* [PROVIDED MATERIAL]
• • • •

Each row is followed by its class; each block has classes of its own.
13	110	-10	164	-68	-223	33	87	222	-150	-271	-91	-133	82	-345	135	241	-203	62	-239	189	134	207	3	-97	191	49	-18	-92	155	8	-90	-100
M
-76	67	49	449	102	-93	92	40	89	153	-223	-69	-12	177	-98	86	236	-177	38	-32	-22	178	230	-1	-28	176	112	-146	-136	-29	20	-145	-179
T
-40	168	-71	245	168	-241	126	170	233	-210	-279	-177	-134	54	-220	54	172	-149	71	-110	66	271	336	-44	-80	125	-4	-113	-327	-36	-7	-179	14
M
-168	199	-383	-219	-29	-347	-81	49	183	18	217	22	96	-524	8	-144	208	49	99	-558	131	-232	307	-114	-492	34	44	260	10	420	-181	73	184
N
-14	63	-185	-206	-169	-168	-194	21	140	-327	118	-36	110	-320	-442	-51	242	4	151	-471	480	-229	126	-44	-459	28	92	322	318	434	-84	7	204
T
14	118	-115	-218	293	-268	226	388	183	-370	-302	-217	-63	-216	-38	-78	124	-114	45	12	110	235	446	-90	-188	97	204	-68	-163	100	10	-176	340
R
-64	130	-42	32	291	-156	168	405	-6	-326	-202	-235	-115	-43	-224	58	257	15	28	-48	293	219	223	-167	-124	142	197	-126	-203	-140	69	-317	337
U
79	156	436	111	243	162	13	390	21	-216	-309	-93	-79	56	-200	-84	229	-211	-5	359	291	229	130	5	-94	254	428	-176	3	-105	9	-512	70
T
50	142	214	222	-103	224	84	57	-14	187	43	67	-35	224	-184	73	255	-30	-222	37	53	25	-164	115	16	211	-1	-42	132	-87	79	-144	-353
N
-57	182	-195	68	-62	-335	71	46	221	-138	-129	-19	-136	-52	-115	44	177	-61	-3	-336	36	77	235	-92	-174	99	-96	39	-139	122	-13	40	-86
U
-8	151	11	90	74	21	3	-3	186	266	88	-14	-10	-129	23	-206	159	-103	-114	-154	-201	30	89	130	-109	146	-20	61	-20	167	-10	-51	-279
M
-58	288	206	-145	-42	-128	89	324	89	5	-108	116	-115	-75	-45	-12	251	-36	-134	39	137	36	115	-116	-292	280	273	-12	-64	-19	-132	-275	-75
C
73	62	207	-5	-110	239	8	86	63	76	-44	17	0	123	-358	-63	343	-196	-144	-60	89	-22	-113	200	-38	303	-73	30	271	152	42	-35	-342
M
-137	179	49	309	420	-48	-57	134	41	353	16	-63	41	-223	183	-196	84	-60	146	25	-78	85	329	-33	-166	37	371	-72	-327	-40	-88	-396	150
U
-55	278	28	-175	179	-251	266	510	130	-388	-259	-74	-168	-62	15	-22	161	-76	-58	105	84	218	299	-124	-151	194	274	-129	-189	-124	19	-249	227
R
-117	153	-493	-60	-111	-211	209	1	-7	211	318	86	57	-120	52	133	348	106	-140	-531	-85	-121	55	3	-119	202	-276	64	-73	88	-43	342	-153
G
-86	356	289	-63	-186	40	119	119	85	430	78	241	-39	235	218	-146	163	-150	-353	137	-396	-8	-101	106	53	303	-22	-56	99	10	-17	7	-618
G
32	199	216	-275	14	-116	63	415	175	-384	-275	-92	-120	-116	-243	-111	185	-157	-30	110	268	112	183	-39	-234	208	255	24	90	160	4	-278	171
J
-10	69	-494	109	-51	-500	-98	-111	413	-307	29	-176	-30	-381	-238	-118	154	-71	244	-650	120	36	410	-6	-297	-58	-199	229	-70	521	-74	253	95
G
-67	376	-134	-585	-120	-447	23	353	427	-571	-50	-84	-174	-421	-82	-337	28	-128	-39	-194	60	54	294	-113	-350	52	21	207	4	347	-110	29	179
J
129	-75	-14	207	100	102	-59	5	183	0	-159	-152	105	-46	-371	-122	275	-243	137	12	51	84	184	247	-112	189	-38	34	114	322	-54	-19	-98
G
-99	121	-234	157	-91	-312	-22	28	317	-83	-32	-97	-14	-75	-205	-93	265	-193	119	-374	106	13	355	42	-104	69	-55	31	-29	280	-74	177	-83
U
65	16	187	-176	-222	103	113	227	45	-89	-134	-49	-26	155	-493	50	456	-79	-245	-10	280	20	-108	107	-18	379	-175	35	349	173	144	87	-219
J
3	230	-279	-186	52	-355	-107	86	241	-340	118	-50	-31	-495	-81	-234	100	-43	122	-449	152	-70	258	-22	-408	-4	122	236	65	366	-112	-33	205
G
8	61	-142	32	-69	-9	107	73	-37	37	88	-24	3	17	-204	76	302	75	-176	-237	83	11	-36	43	-96	218	-186	45	92	30	79	109	-147
J
-11	170	97	-26	343	-103	165	451	116	-238	-355	-203	-129	-67	-115	-44	194	-191	21	191	78	291	329	-67	-106	175	329	-148	-290	-21	-7	-366	247
C
116	-16	-38	387	185	79	56	-37	-152	49	52	-145	-45	97	-217	85	184	138	-124	-143	73	147	-61	68	-19	91	-127	-11	-54	-193	147	-189	-104
J
-12	70	-72	-154	74	-155	67	225	49	-150	-173	-113	68	-207	-266	-9	327	-150	89	-190	312	26	264	-47	-244	163	133	17	80	221	-71	-114	207
N
-26	313	-288	-385	-95	-434	-117	85	389	-363	176	-36	-111	-588	-99	-314	24	-70	112	-547	84	-121	234	-67	-491	-33	99	347	47	490	-185	11	162
R
-126	128	-520	-51	345	-352	-35	53	103	-131	189	-134	128	-619	149	-195	98	98	170	-467	98	-112	452	-71	-408	-91	115	166	-146	328	-114	27	489
J
-78	294	-186	-385	314	-385	355	477	307	-339	-304	-121	-135	-302	298	-219	15	-191	-71	85	-200	227	572	-100	-170	73	179	-114	-331	46	-42	-91	278
R
23	177	359	24	-10	181	44	211	159	35	-134	-53	-73	185	-231	-216	231	-195	-175	258	-37	126	-27	182	68	320	4	-92	221	157	34	-70	-329
U
-17	250	-124	170	407	-313	212	326	459	-427	-455	-257	-211	-157	45	-193	14	-330	118	98	-194	469	615	29	12	46	136	-255	-471	145	-95	-147	125
N
10	129	-17	30	-192	74	-31	-21	123	217	176	100	56	-67	-195	-68	351	-159	-78	-318	113	-124	-9	130	-132	197	28	115	197	343	-73	133	-291
C
125	239	236	-143	405	-226	219	538	133	-630	-537	-273	-253	-70	-54	-193	-16	-182	46	319	-42	555	347	-79	-91	139	291	-198	-218	-79	10	-519	260
N
-252	117	-880	-209	-182	-398	153	56	113	-106	405	-18	79	-327	-4	106	363	194	-20	-899	-24	-170	195	-89	-200	62	-433	173	-65	310	4	659	88
N
9	57	-505	110	82	-487	5	-6	268	-517	-58	-309	-143	-259	-263	-41	52	104	139	-503	86	273	333	-162	-222	-99	-365	130	-274	135	10	117	162
N
21	82	-220	-243	-40	-277	61	234	-51	-600	24	-179	-139	-195	-391	152	149	281	-12	-360	518	96	2	-258	-213	10	-103	119	-40	-57	128	-20	402
T
-79	178	-99	-232	254	-225	195	386	242	-308	-256	-147	-51	-248	-65	-121	179	-241	81	-3	87	144	422	-28	-176	166	232	-55	-101	231	-45	-138	289
G
-34	62	-365	-39	95	-326	-65	65	61	-341	80	-174	9	-370	-260	-26	223	133	121	-497	344	-23	200	-182	-405	-27	-9	213	-38	210	-27	-12	351
C
46	42	-504	59	-169	-176	-110	-311	-1	-29	479	-26	-1	-310	-190	4	96	330	-52	-791	93	-161	-119	-18	-289	-96	-448	351	111	188	36	259	-101
N
17	365	309	73	321	-92	63	222	202	89	-198	27	-142	-146	245	-311	-102	-284	-22	252	-229	188	312	51	-161	84	453	-89	-211	-8	-120	-542	-75
G
82	-3	-124	264	-92	-258	-41	-129	183	-126	-78	-124	-64	-49	-389	67	161	-30	117	-370	255	72	198	-23	-241	37	-93	141	24	155	-32	-54	-81
R
81	-20	-500	400	282	-367	14	-128	157	-345	-69	-344	-68	-263	-150	-1	12	108	194	-461	32	294	337	-100	-177	-210	-239	72	-334	48	80	-18	245
N
17	131	-18	285	290	-202	206	323	231	-305	-450	-251	-165	88	-94	-9	147	-234	37	164	-48	457	418	-24	34	121	59	-247	-403	-145	68	-207	71
J
-3	235	62	88	179	36	185	233	181	93	-164	-57	-98	35	20	-138	194	-126	-173	130	-324	238	175	123	-26	251	-41	-130	-119	32	14	-80	-256
U
235	97	158	573	177	-136	-95	-1	194	-379	-311	-268	-240	38	-323	0	30	-68	115	31	164	414	182	19	-100	-8	17	-48	-216	-84	60	-393	-9
J
59	-12	-154	-18	161	-124	-34	184	-129	-513	-44	-230	-26	-197	-467	123	216	193	132	-307	572	97	72	-153	-254	57	52	108	63	50	138	-160	467
T
119	16	-44	248	174	111	182	169	1	-146	-110	-191	-12	110	-221	-4	322	-127	-60	-2	55	241	127	158	77	200	-55	-116	0	-15	139	-24	-51
T
-138	146	-4	343	145	-147	292	290	-50	92	-312	-42	-107	358	-87	306	357	-55	-91	55	41	234	200	-107	97	301	72	-286	-336	-329	133	-159	-59
U
-13	163	73	185	-82	-222	-6	84	190	-97	-227	-25	-149	95	-308	89	215	-145	13	-182	139	142	115	-71	-136	190	18	10	-68	94	24	-154	-186
G
52	128	20	-33	-187	1	-29	-58	97	35	139	26	-78	-8	-176	-71	106	28	-141	-244	-75	-28	-96	80	-188	151	-156	202	201	171	44	3	-335
T
-37	67	-211	149	-182	-385	-2	-21	139	-223	-80	-102	-110	-3	-428	167	243	72	21	-460	276	80	133	-135	-235	112	-231	128	-42	84	14	43	-64
J
84	69	145	304	97	-163	127	189	130	-248	-408	-176	-165	248	-366	172	202	-143	34	55	206	362	169	-42	22	192	66	-152	-154	-100	131	-277	-58
G
-5	64	72	-21	196	-71	41	207	21	-6	-130	-102	48	-142	-104	-136	177	-135	50	-5	171	75	188	-19	-114	87	281	-19	-22	63	8	-272	167
N
-68	-32	-735	-150	-170	-474	-152	-140	349	-394	228	-198	-29	-432	-326	-37	157	26	190	-828	198	-87	185	-142	-325	-107	-369	379	-67	388	17	370	157
G
-61	78	-166	30	-194	-245	150	98	55	-125	-144	-64	-61	153	-362	266	331	0	-73	-359	233	71	119	-148	-178	198	-190	49	-30	9	54	39	-96
M
10	53	-304	-281	70	-302	178	253	-76	-397	-74	-192	-38	-233	-260	88	176	211	-11	-294	335	109	135	-214	-255	76	-118	72	-66	21	63	-3	397
N
-19	133	-42	98	-39	-229	109	136	301	-109	-319	-96	-80	55	-247	20	272	-298	59	-119	24	155	332	41	-104	197	45	-59	-46	233	-78	-23	-138
U
83	41	-253	253	-35	-302	-63	-18	119	-458	-71	-199	-119	-66	-447	169	272	52	139	-479	307	187	109	-83	-201	61	-243	74	-22	85	37	16	33
G
233	113	289	292	-263	375	-316	-397	183	283	270	113	-12	-25	-306	-215	-31	-167	-110	-160	73	-145	-229	271	-199	-28	-18	279	375	231	-98	-176	-583
M
-240	280	-408	-36	-85	-428	180	166	315	73	35	67	-16	-170	132	-10	271	-190	53	-434	-72	-71	440	-46	-200	195	36	-29	-221	245	-158	266	-58
R
55	135	-65	266	490	-202	274	372	222	-552	-555	-370	-195	20	-42	-62	69	-269	112	239	-134	613	502	-30	52	97	76	-352	-447	-122	8	-223	198
T
63	201	-236	-181	337	-339	-6	226	162	-757	-78	-291	-203	-441	-56	-248	-115	70	96	-220	51	304	268	-192	-296	-150	6	104	-225	20	-4	-236	409
T

Next block, with new classes.
-91	335	552	-381	506	-73	-319	-237	-85	-69	-440	-495	-230	-254	-551	82	-354	-47	111	220	2	-165	-74	680	-28	-62	142	106	142	162	-30	-639	429
H
-282	400	566	14	287	-28	168	740	-130	255	142	-64	-269	-25	777	-264	-550	93	650	-337	200	45	584	228	-342	-634	-129	323	-463	126	306	-285	-25
E
14	-2	643	-346	776	-366	-230	-397	147	-256	-372	124	-102	-259	-322	-195	-266	-275	466	13	-336	121	97	663	51	-137	-12	281	31	473	3	-315	198
H
-217	431	504	6	306	-135	164	753	-138	218	83	-65	-276	-76	755	-259	-578	97	519	-208	170	53	607	198	-327	-676	-101	313	-407	248	246	-192	-55
W
-283	-8	-321	-740	146	-214	251	-99	-353	183	-42	354	13	-191	-180	358	404	176	583	-383	-489	347	-29	-348	-60	835	-146	33	432	200	-158	-73	-266
V
-298	72	-263	-735	102	-231	292	-26	-285	324	-87	332	-40	-137	-211	354	225	161	590	-326	-328	345	-16	-317	-34	724	-7	59	345	156	-75	-201	-220
S
411	26	312	-252	-229	164	-116	-518	550	-240	-353	342	84	0	114	76	-272	-258	-28	-77	107	80	-87	-253	288	218	3	134	-81	-175	42	-550	12
D
-308	370	319	179	260	-113	154	708	-196	66	273	-133	-220	-42	660	-305	-396	113	543	-362	128	-36	449	84	-346	-519	-20	165	-288	-6	274	-133	-151
D
-51	271	80	288	-234	-530	174	348	-52	320	64	55	-221	-47	-330	138	-474	-37	-313	148	16	102	-191	-153	-60	-102	327	-297	131	215	361	-59	-261
Z
426	104	429	-243	-282	167	-24	-460	608	-166	-326	248	53	-49	51	131	-337	-190	83	-125	100	64	-10	-252	322	159	54	67	-24	-83	83	-639	41
Z
-318	388	422	117	254	-120	167	823	-160	138	231	-72	-263	-53	715	-205	-540	173	545	-394	157	36	534	31	-320	-510	-70	208	-304	157	393	-151	-121
H
-39	144	740	-402	612	-355	-179	-329	27	-191	-366	-87	-267	-259	-453	-19	-395	-201	441	76	-277	23	47	607	55	-77	41	172	112	492	45	-495	216
V
-63	330	14	306	-334	-586	161	446	-92	304	-2	4	-272	-64	-337	252	-479	44	-357	131	15	16	-249	-183	-54	7	395	-375	238	175	368	-84	-238
Y
424	92	338	-198	-223	151	-104	-370	615	-114	-381	353	72	12	87	141	-348	-239	39	-126	124	106	-6	-262	312	138	76	111	-112	-111	147	-500	77
S
-331	476	431	189	164	-35	191	801	-145	136	277	-127	-307	19	658	-91	-588	161	575	-404	214	3	535	19	-305	-504	-32	194	-323	14	407	-233	-95
E
-274	466	483	92	180	6	88	814	-76	414	36	-154	-306	34	778	-262	-579	178	524	-320	360	-72	590	224	-321	-705	-57	282	-493	95	368	-307	40
S
-243	331	454	152	204	-205	168	816	-86	115	170	-35	-285	16	693	-212	-530	131	670	-457	129	3	599	-3	-241	-564	-19	177	-234	145	363	-114	-139
Y
-318	499	461	185	170	-124	244	826	-128	161	210	-138	-364	-32	600	-173	-619	169	586	-362	171	-18	516	-1	-251	-521	31	140	-235	97	366	-242	-145
X
-290	-30	-353	-837	162	-226	323	-242	-384	248	44	331	63	-163	-292	342	387	151	564	-316	-452	349	-64	-344	-101	798	-57	0	477	201	-226	-199	-293
S
-25	-32	662	-399	689	-381	-143	-443	40	-324	-272	-66	-151	-262	-390	-131	-233	-204	431	28	-378	0	7	627	8	-135	-15	185	122	442	-57	-433	117
V
-297	368	512	46	329	-105	125	669	-104	244	120	-43	-254	17	824	-364	-530	30	604	-222	265	45	650	301	-343	-788	-94	335	-465	117	218	-164	-50
D
-18	43	598	-376	685	-315	-145	-403	-12	-272	-271	-81	-128	-219	-375	-88	-222	-227	416	81	-281	-39	-9	696	-33	-109	11	168	40	376	-41	-417	250
Y
-120	273	360	413	-195	-517	148	439	48	243	-141	341	-451	-90	-81	-159	-650	0	-130	158	22	249	75	-53	224	-272	435	-116	62	159	345	150	-200
Z
491	52	384	-265	-200	112	-185	-177	594	-186	-349	377	58	-106	128	52	-323	-153	-1	-150	53	142	97	-253	326	317	-144	52	-2	163	155	-619	-57
X
-291	403	447	47	296	-98	103	745	-92	350	114	-67	-282	-10	786	-302	-517	88	608	-315	280	76	646	216	-347	-686	-45	303	-397	140	294	-162	-26
S
460	-28	250	-282	-197	147	-86	-600	475	-259	-317	283	107	-74	-27	182	-173	-188	-25	-180	14	126	-159	-286	252	357	-26	38	36	-85	8	-527	-65
V
-140	301	263	447	-278	-461	168	551	-20	380	-63	338	-520	-72	-98	-58	-674	55	-240	180	28	360	110	-119	159	-263	365	-163	86	208	404	97	-260
Z
-86	169	80	342	-174	-554	85	426	3	312	28	217	-239	-52	-265	7	-433	-35	-220	62	-78	135	-109	-122	6	-101	315	-217	100	250	367	22	-264
X
-65	179	565	-453	563	-226	-335	-379	-72	-205	-291	-387	-231	-244	-629	166	-302	-154	285	132	-151	-103	-119	609	-60	33	160	137	182	324	-21	-667	376
H
-249	-71	-368	-834	88	-196	257	-2	-406	251	83	254	45	-179	-243	330	385	137	460	-221	-469	308	-150	-355	-102	822	-125	-23	472	266	-221	-343	-286
W
-97	242	506	-390	567	-169	-283	-335	-94	-121	-304	-418	-243	-251	-593	113	-286	-146	249	199	-139	-144	-99	625	-75	-70	173	170	147	217	-98	-601	403
W
522	-36	384	-238	-168	74	-198	-233	579	-223	-356	324	71	-114	24	179	-249	-152	35	-220	61	240	75	-283	295	339	-189	27	128	109	50	-557	-155
K
-287	-61	-354	-857	40	-255	297	-135	-379	269	121	258	8	-106	-266	368	351	107	524	-173	-385	219	-128	-376	-105	766	-62	-34	459	273	-209	-365	-292
Z
441	-2	212	-164	-206	227	-199	-524	565	-126	-322	396	115	13	38	81	-226	-216	27	-177	77	107	-53	-244	322	253	13	120	-96	24	89	-523	21
X
-294	343	426	87	329	-162	177	786	-149	66	298	-39	-226	-42	713	-286	-464	126	672	-371	81	37	608	8	-278	-567	-21	212	-237	116	296	-82	-133
Z
-59	210	-48	308	-252	-576	145	310	-97	295	89	114	-161	-79	-338	182	-382	37	-381	72	-21	126	-300	-163	-107	93	335	-320	218	234	309	-60	-353
H
-255	356	506	115	237	-255	189	713	-160	64	161	-75	-359	-18	650	-214	-567	118	647	-359	116	6	472	45	-249	-584	22	198	-278	120	315	-230	-168
K
433	93	359	-255	-327	180	-114	-455	546	-145	-384	219	43	-20	10	236	-319	-204	-46	-103	140	50	-125	-232	288	264	26	32	-47	-110	100	-646	48
V
-164	347	410	89	328	-104	152	710	-102	200	154	-27	-215	-26	784	-353	-427	105	620	-344	214	119	649	195	-327	-645	-116	269	-426	145	251	-110	-124
Z
-80	269	-53	321	-304	-539	154	328	-92	351	35	-12	-226	-5	-335	223	-426	-34	-351	143	89	-14	-300	-137	-117	-59	399	-336	160	109	314	-67	-237
Y
-66	23	713	-382	703	-246	-205	-346	78	-282	-273	-118	-132	-256	-351	-145	-289	-228	463	91	-266	-98	90	688	21	-165	4	236	85	394	-33	-438	293
Y
-232	143	-291	-780	-65	-129	267	155	-314	357	-37	274	-39	-156	-128	343	216	256	493	-210	-333	239	-87	-364	18	845	-56	-27	348	247	-14	-487	-206
Z
-298	286	362	140	335	-83	160	623	-166	68	291	-21	-172	-27	670	-276	-397	136	628	-369	95	47	538	95	-271	-498	-77	231	-299	59	278	-85	-135
K
-173	175	299	476	-172	-431	51	594	111	344	-105	462	-395	-100	-28	-242	-588	52	-119	11	-53	354	220	-9	232	-234	280	-70	1	144	502	189	-187
E
-61	245	67	337	-311	-562	129	358	-103	296	18	36	-271	-68	-353	191	-467	28	-348	116	29	81	-294	-106	-49	-17	408	-309	118	186	337	-75	-299
V
-310	393	344	125	222	-79	133	729	-202	63	189	-160	-229	-34	631	-190	-469	217	497	-357	180	-108	441	98	-291	-464	-8	176	-340	29	329	-201	-144
V
-253	278	432	124	304	-239	164	838	-122	61	241	2	-187	-34	717	-325	-473	167	619	-430	69	78	554	73	-242	-507	-32	233	-266	157	316	-100	-186
W
-106	239	24	295	-303	-613	186	309	-83	351	136	60	-331	-67	-439	216	-487	-23	-252	101	-26	134	-220	-214	-78	-15	412	-325	254	299	315	-145	-356
X
-282	83	-305	-807	-45	-198	249	-49	-410	281	-8	208	-13	-113	-217	328	266	224	447	-186	-305	219	-138	-239	-47	806	-19	-69	408	174	-173	-509	-273
D
-110	238	48	285	-204	-566	182	354	-86	207	88	70	-249	-58	-276	206	-468	-26	-332	120	16	167	-179	-134	-99	-63	288	-241	124	156	351	29	-305
E
-89	213	-38	297	-251	-534	174	360	-128	207	169	-2	-156	-72	-388	200	-372	3	-363	141	-53	79	-343	-167	-80	80	381	-311	217	145	279	-76	-291
W
438	-17	387	-340	-173	128	-126	-466	553	-210	-331	363	91	-65	30	183	-292	-227	49	-153	21	178	-16	-284	288	336	-84	113	33	41	76	-571	-55
V
-26	-89	723	-412	740	-355	-82	-403	71	-257	-165	104	-130	-244	-357	-159	-245	-209	479	34	-425	93	42	516	58	-74	-108	198	185	573	-25	-376	131
Z
409	-58	298	-268	-156	121	-95	-553	534	-256	-337	386	173	-19	54	82	-168	-200	16	-200	30	105	-117	-234	295	339	-36	82	10	-107	25	-473	-3
H
-314	2	-343	-827	14	-219	258	-74	-364	287	35	245	13	-113	-255	350	335	153	510	-218	-390	210	-127	-326	-88	815	-84	-20	450	189	-179	-423	-282
D
-132	362	387	110	374	-89	98	718	-76	278	157	-21	-113	-35	899	-390	-398	107	574	-300	218	64	633	250	-373	-607	-205	300	-442	159	270	-118	-63
K
517	-25	352	-299	-185	35	-149	-202	543	-337	-277	320	116	-114	71	190	-309	-140	-70	-208	33	240	19	-306	262	343	-137	34	13	62	178	-578	-147
E
-137	196	259	393	-160	-501	56	504	-39	345	-157	367	-448	-116	-113	-164	-584	75	-162	90	-30	356	94	-6	207	-170	339	-137	97	281	386	163	-263
V
-304	345	427	25	293	-125	146	676	-113	327	139	-12	-274	52	781	-278	-473	41	653	-319	240	95	624	250	-362	-688	-92	319	-450	210	279	-154	-65
S
-298	385	433	141	322	-135	103	790	-105	79	163	-14	-252	-70	711	-315	-522	135	646	-351	91	-36	550	89	-230	-524	-41	264	-333	104	374	-205	-124
K
-15	92	631	-367	628	-335	-139	-389	48	-210	-380	-95	-208	-273	-419	-38	-324	-163	432	31	-279	-59	4	599	-1	-157	79	184	129	401	-62	-516	170
Y
-155	385	564	-377	457	-35	-293	-204	-83	-7	-384	-428	-330	-218	-487	86	-371	-162	276	240	-69	-211	-47	653	-56	-98	119	183	59	202	-3	-722	452
E
-235	333	500	64	327	-114	141	663	-110	194	179	20	-195	41	801	-248	-420	79	603	-323	192	103	556	288	-342	-548	-139	293	-386	209	217	-118	-53
S
-158	442	527	-378	468	-61	-282	-260	-68	36	-399	-485	-271	-212	-523	119	-387	-129	236	240	6	-221	-97	710	-65	-113	226	144	44	46	19	-749	516
E
475	113	337	-246	-283	142	-150	-122	580	-73	-288	300	1	-118	-83	285	-363	-130	-48	-156	48	284	131	-377	283	344	-126	-23	133	116	207	-673	-104
Z
-46	56	619	-439	667	-266	-148	-472	-22	-242	-227	-197	-144	-226	-499	-9	-241	-166	379	78	-216	-106	-75	548	-18	-43	9	152	133	394	-52	-482	246
Z
-173	295	493	-408	501	-94	-236	-252	-112	-23	-261	-476	-288	-235	-603	139	-293	-122	280	173	-106	-172	-65	590	-113	-91	179	109	121	159	-2	-668	420
S
-19	169	-10	295	-154	-556	61	277	-65	229	71	100	-173	-38	-290	132	-369	-110	-247	105	-2	83	-271	-103	-93	1	316	-258	108	259	296	-8	-302
V
-85	267	550	-400	495	-172	-285	-267	-79	-65	-334	-432	-201	-191	-580	135	-321	-82	213	154	-21	-154	-100	655	-39	-6	159	57	134	192	13	-647	433
H
-21	23	648	-368	739	-246	-201	-435	137	-274	-307	-14	-29	-174	-321	-191	-233	-274	417	78	-242	-106	0	684	55	-175	17	221	-45	314	2	-372	326
S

• • • •

* [REQUIRED ACTION]
Scan the material for the string "classes". Copy each line where it appears.

* [ANSWER TO THIS PROBLEM]
Each row is followed by its class; each block has classes of its own.
Next block, with new classes.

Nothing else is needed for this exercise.